WHAT IS EXPECTED: This exercise calls for the listing to be set down exactly.

INPUT MATERIAL:
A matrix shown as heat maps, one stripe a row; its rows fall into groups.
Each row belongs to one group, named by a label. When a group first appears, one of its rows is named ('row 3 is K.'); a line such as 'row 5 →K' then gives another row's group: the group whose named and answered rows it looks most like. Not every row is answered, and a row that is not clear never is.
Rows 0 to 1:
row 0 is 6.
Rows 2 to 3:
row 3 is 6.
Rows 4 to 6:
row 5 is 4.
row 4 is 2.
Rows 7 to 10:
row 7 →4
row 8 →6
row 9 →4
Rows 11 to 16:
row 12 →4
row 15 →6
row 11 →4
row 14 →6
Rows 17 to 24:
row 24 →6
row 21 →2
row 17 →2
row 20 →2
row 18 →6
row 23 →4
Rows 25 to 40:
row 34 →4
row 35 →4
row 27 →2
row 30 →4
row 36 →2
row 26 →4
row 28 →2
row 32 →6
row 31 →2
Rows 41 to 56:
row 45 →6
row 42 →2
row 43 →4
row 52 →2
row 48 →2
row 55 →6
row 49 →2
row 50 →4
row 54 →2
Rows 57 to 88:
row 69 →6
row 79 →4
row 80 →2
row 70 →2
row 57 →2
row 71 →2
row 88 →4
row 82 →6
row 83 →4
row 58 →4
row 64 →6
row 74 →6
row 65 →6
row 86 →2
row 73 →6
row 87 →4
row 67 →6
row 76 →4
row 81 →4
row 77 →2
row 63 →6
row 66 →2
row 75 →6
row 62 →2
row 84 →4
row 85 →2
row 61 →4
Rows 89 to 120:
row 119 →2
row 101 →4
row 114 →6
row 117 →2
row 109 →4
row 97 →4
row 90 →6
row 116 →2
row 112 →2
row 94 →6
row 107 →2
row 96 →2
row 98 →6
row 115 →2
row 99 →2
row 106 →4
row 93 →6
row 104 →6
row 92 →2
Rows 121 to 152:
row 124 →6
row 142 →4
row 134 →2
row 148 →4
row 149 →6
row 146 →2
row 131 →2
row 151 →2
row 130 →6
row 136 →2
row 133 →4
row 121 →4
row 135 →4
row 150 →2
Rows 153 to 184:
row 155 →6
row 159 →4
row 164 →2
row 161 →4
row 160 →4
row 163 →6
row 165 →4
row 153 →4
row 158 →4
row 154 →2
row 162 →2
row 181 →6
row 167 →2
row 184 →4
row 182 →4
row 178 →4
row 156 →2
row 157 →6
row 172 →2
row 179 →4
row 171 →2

RESULT OF THE EXERCISE:
A matrix shown as heat maps, one stripe a row; its rows fall into groups.
Each row belongs to one group, named by a label. When a group first appears, one of its rows is named ('row 3 is K.'); a line such as 'row 5 →K' then gives another row's group: the group whose named and answered rows it looks most like. Not every row is answered, and a row that is not clear never is.
Rows 0 to 1:
row 0 is 6.
Rows 2 to 3:
row 3 is 6.
Rows 4 to 6:
row 5 is 4.
row 4 is 2.
Rows 7 to 10:
row 7 →4
row 8 →6
row 9 →4
Rows 11 to 16:
row 12 →4
row 15 →6
row 11 →4
row 14 →6
Rows 17 to 24:
row 24 →6
row 21 →2
row 17 →2
row 20 →2
row 18 →6
row 23 →4
Rows 25 to 40:
row 34 →4
row 35 →4
row 27 →2
row 30 →4
row 36 →2
row 26 →4
row 28 →2
row 32 →6
row 31 →2
Rows 41 to 56:
row 45 →6
row 42 →2
row 43 →4
row 52 →2
row 48 →2
row 55 →6
row 49 →2
row 50 →4
row 54 →2
Rows 57 to 88:
row 69 →6
row 79 →4
row 80 →2
row 70 →2
row 57 →2
row 71 →2
row 88 →4
row 82 →6
row 83 →4
row 58 →4
row 64 →6
row 74 →6
row 65 →6
row 86 →2
row 73 →6
row 87 →4
row 67 →6
row 76 →4
row 81 →4
row 77 →2
row 63 →6
row 66 →2
row 75 →6
row 62 →2
row 84 →4
row 85 →2
row 61 →4
Rows 89 to 120:
row 119 →2
row 101 →4
row 114 →6
row 117 →2
row 109 →4
row 97 →4
row 90 →6
row 116 →2
row 112 →2
row 94 →6
row 107 →2
row 96 →2
row 98 →6
row 115 →2
row 99 →2
row 106 →4
row 93 →6
row 104 →6
row 92 →2
Rows 121 to 152:
row 124 →6
row 142 →4
row 134 →2
row 148 →4
row 149 →6
row 146 →2
row 131 →2
row 151 →2
row 130 →6
row 136 →2
row 133 →4
row 121 →4
row 135 →4
row 150 →2
Rows 153 to 184:
row 155 →6
row 159 →4
row 164 →2
row 161 →4
row 160 →4
row 163 →6
row 165 →4
row 153 →4
row 158 →4
row 154 →2
row 162 →2
row 181 →6
row 167 →2
row 184 →4
row 182 →4
row 178 →4
row 156 →2
row 157 →6
row 172 →2
row 179 →4
row 171 →2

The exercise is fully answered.